> _What is expected_: Could you reproduce, word for word, everything below from the line containing "[128 100 144 134 177 121 144 100 131 196]" down to the line containing "144 127] | Z", with both of those lines included and no others?

> _Exercise data_:

......

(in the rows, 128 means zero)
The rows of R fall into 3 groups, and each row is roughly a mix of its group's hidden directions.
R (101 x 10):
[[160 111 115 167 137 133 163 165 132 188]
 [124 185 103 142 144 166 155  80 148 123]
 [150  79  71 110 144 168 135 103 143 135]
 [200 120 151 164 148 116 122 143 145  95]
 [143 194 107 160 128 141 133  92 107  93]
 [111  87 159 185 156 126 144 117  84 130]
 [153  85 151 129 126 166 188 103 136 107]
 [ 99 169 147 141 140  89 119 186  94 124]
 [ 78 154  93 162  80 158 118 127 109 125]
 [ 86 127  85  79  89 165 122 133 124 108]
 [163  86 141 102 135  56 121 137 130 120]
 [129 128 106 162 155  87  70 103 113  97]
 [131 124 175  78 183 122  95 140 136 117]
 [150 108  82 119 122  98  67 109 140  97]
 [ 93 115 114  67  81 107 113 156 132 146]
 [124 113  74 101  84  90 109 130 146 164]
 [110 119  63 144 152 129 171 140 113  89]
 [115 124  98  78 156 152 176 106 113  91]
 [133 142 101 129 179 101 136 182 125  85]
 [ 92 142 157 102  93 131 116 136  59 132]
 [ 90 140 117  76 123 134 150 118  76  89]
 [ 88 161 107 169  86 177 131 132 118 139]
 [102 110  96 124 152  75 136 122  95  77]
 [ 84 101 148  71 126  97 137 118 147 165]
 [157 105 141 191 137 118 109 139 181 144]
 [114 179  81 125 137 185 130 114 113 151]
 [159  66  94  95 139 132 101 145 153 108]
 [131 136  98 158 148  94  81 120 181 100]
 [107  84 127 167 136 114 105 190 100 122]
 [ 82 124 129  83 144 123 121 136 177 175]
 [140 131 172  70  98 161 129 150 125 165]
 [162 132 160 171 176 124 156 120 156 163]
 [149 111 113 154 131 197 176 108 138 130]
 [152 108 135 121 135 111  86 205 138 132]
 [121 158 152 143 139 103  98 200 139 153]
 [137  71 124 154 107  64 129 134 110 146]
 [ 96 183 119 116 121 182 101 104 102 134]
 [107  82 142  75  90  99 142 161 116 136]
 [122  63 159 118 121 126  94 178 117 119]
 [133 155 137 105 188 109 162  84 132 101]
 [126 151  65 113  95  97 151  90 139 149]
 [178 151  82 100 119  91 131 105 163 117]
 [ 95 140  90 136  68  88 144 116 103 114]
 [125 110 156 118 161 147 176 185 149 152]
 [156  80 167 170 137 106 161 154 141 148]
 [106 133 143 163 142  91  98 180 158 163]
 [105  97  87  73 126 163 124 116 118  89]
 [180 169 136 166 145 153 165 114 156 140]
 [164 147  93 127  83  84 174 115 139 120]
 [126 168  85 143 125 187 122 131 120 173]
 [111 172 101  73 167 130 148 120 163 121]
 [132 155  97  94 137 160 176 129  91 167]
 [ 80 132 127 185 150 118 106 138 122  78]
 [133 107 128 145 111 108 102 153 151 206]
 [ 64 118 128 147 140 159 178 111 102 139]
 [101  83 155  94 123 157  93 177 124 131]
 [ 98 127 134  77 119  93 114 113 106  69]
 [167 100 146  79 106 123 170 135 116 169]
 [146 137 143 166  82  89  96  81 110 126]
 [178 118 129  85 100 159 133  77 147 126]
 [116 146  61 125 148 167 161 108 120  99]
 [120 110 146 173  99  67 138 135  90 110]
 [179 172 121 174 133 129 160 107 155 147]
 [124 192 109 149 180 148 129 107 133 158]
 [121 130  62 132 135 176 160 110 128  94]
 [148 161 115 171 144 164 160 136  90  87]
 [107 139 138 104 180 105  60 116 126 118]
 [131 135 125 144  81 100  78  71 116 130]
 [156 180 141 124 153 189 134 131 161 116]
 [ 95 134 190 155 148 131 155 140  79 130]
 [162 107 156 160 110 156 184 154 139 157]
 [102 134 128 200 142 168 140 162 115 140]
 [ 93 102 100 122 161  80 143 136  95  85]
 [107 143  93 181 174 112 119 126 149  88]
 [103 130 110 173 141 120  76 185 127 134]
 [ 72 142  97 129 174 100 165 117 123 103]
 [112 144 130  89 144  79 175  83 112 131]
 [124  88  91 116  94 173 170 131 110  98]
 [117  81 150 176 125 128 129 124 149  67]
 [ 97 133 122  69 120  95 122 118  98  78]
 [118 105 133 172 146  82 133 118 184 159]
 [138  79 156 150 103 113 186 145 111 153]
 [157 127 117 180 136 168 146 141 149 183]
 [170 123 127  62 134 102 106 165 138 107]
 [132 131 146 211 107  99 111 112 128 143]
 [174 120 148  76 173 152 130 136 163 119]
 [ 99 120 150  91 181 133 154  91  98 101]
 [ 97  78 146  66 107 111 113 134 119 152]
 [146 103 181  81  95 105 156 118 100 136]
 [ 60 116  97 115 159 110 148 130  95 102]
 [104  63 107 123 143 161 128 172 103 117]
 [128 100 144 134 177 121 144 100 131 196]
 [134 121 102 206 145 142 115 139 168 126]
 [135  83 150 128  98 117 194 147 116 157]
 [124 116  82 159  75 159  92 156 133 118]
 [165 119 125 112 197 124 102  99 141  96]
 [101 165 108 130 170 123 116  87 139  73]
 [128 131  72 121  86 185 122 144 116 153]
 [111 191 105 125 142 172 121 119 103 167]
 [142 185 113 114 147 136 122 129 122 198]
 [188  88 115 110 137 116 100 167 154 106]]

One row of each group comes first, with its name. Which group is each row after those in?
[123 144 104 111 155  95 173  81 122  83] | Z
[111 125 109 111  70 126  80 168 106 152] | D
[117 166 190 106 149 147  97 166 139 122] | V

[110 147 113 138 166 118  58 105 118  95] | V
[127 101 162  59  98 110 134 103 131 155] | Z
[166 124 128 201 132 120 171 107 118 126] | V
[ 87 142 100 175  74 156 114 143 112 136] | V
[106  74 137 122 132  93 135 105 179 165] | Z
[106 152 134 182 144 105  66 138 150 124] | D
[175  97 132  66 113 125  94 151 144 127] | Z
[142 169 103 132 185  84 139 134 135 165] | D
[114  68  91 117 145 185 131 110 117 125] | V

......

> _Solution to this exercise_:
 [128 100 144 134 177 121 144 100 131 196]
 [134 121 102 206 145 142 115 139 168 126]
 [135  83 150 128  98 117 194 147 116 157]
 [124 116  82 159  75 159  92 156 133 118]
 [165 119 125 112 197 124 102  99 141  96]
 [101 165 108 130 170 123 116  87 139  73]
 [128 131  72 121  86 185 122 144 116 153]
 [111 191 105 125 142 172 121 119 103 167]
 [142 185 113 114 147 136 122 129 122 198]
 [188  88 115 110 137 116 100 167 154 106]]

One row of each group comes first, with its name. Which group is each row after those in?
[123 144 104 111 155  95 173  81 122  83] | Z
[111 125 109 111  70 126  80 168 106 152] | D
[117 166 190 106 149 147  97 166 139 122] | V

[110 147 113 138 166 118  58 105 118  95] | V
[127 101 162  59  98 110 134 103 131 155] | Z
[166 124 128 201 132 120 171 107 118 126] | V
[ 87 142 100 175  74 156 114 143 112 136] | V
[106  74 137 122 132  93 135 105 179 165] | Z
[106 152 134 182 144 105  66 138 150 124] | D
[175  97 132  66 113 125  94 151 144 127] | Z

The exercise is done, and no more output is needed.